# Work instructions
Pull every line with the word "mask" out of the entries below.

*** Opening Material supplied ***

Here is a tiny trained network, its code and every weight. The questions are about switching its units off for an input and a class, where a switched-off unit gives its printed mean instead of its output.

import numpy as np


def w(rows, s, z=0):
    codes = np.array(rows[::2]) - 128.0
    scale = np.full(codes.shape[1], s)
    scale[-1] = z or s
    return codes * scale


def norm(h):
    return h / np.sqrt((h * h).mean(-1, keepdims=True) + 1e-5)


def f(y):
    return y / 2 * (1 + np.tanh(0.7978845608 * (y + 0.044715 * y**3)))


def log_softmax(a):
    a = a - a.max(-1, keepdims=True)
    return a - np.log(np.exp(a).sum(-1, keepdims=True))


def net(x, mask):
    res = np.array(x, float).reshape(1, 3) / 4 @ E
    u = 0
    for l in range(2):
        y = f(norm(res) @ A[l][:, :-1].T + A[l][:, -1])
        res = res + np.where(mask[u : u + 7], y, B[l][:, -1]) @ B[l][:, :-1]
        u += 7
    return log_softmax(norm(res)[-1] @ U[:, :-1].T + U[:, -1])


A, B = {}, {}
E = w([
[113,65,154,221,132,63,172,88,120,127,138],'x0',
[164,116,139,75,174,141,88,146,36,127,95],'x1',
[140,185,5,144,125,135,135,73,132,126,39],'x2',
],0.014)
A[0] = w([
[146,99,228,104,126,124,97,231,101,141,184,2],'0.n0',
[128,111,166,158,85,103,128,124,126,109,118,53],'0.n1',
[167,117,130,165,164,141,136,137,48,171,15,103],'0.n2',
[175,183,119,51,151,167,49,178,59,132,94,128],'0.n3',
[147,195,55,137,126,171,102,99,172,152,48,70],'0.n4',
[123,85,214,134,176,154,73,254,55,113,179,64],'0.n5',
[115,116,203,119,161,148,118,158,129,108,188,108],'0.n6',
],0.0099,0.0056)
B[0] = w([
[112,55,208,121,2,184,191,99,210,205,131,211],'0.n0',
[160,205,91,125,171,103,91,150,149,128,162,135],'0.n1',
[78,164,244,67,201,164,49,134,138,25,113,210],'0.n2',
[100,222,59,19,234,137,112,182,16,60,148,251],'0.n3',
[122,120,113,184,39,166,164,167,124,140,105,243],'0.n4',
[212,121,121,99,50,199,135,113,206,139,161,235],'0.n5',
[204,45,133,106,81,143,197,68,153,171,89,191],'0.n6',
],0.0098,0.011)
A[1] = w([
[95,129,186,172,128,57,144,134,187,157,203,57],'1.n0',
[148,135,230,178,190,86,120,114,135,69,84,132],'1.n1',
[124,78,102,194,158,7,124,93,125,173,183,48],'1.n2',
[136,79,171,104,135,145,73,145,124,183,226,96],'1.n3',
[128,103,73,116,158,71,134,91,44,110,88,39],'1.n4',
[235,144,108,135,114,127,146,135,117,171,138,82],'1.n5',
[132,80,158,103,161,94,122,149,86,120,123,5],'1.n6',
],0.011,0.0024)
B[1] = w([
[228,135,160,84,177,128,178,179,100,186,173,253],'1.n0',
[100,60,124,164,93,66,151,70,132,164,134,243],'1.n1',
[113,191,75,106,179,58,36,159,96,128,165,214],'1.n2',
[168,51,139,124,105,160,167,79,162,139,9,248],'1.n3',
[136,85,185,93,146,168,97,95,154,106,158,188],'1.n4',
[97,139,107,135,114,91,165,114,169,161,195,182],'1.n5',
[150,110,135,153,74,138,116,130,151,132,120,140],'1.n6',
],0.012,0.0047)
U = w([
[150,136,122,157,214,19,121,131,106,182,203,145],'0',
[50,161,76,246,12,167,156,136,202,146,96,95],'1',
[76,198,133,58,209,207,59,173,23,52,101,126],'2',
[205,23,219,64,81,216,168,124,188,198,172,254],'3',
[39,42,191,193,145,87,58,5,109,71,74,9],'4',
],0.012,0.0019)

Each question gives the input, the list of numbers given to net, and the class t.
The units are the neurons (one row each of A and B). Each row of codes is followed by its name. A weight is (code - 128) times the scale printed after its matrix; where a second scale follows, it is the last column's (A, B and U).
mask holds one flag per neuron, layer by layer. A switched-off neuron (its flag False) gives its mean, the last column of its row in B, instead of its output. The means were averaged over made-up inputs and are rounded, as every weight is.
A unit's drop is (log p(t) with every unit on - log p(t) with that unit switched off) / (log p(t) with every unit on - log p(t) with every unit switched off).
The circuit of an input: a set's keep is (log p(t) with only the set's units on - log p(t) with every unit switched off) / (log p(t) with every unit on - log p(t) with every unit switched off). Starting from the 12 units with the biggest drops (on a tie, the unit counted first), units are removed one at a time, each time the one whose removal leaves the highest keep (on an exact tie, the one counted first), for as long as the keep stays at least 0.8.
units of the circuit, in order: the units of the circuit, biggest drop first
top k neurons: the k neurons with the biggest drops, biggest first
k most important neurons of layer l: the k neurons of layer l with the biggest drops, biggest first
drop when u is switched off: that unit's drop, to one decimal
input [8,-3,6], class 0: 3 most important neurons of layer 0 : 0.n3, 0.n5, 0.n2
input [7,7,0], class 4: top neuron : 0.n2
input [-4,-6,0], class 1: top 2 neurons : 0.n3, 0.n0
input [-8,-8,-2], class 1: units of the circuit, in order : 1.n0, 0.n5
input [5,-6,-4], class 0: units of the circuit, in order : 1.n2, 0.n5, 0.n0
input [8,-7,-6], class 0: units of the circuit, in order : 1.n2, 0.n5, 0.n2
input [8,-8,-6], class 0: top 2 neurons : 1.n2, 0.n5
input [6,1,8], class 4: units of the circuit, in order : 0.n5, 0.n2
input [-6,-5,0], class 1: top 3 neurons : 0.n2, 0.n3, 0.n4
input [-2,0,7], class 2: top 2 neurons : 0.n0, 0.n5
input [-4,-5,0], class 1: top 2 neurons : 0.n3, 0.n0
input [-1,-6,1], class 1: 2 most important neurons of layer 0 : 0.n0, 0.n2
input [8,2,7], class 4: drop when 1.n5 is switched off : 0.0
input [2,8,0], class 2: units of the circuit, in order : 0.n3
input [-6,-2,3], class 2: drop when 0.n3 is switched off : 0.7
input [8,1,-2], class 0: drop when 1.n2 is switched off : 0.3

*** Closing Material supplied ***

# Answer
def net(x, mask):
        res = res + np.where(mask[u : u + 7], y, B[l][:, -1]) @ B[l][:, :-1]
mask holds one flag per neuron, layer by layer. A switched-off neuron (its flag False) gives its mean, the last column of its row in B, instead of its output. The means were averaged over made-up inputs and are rounded, as every weight is.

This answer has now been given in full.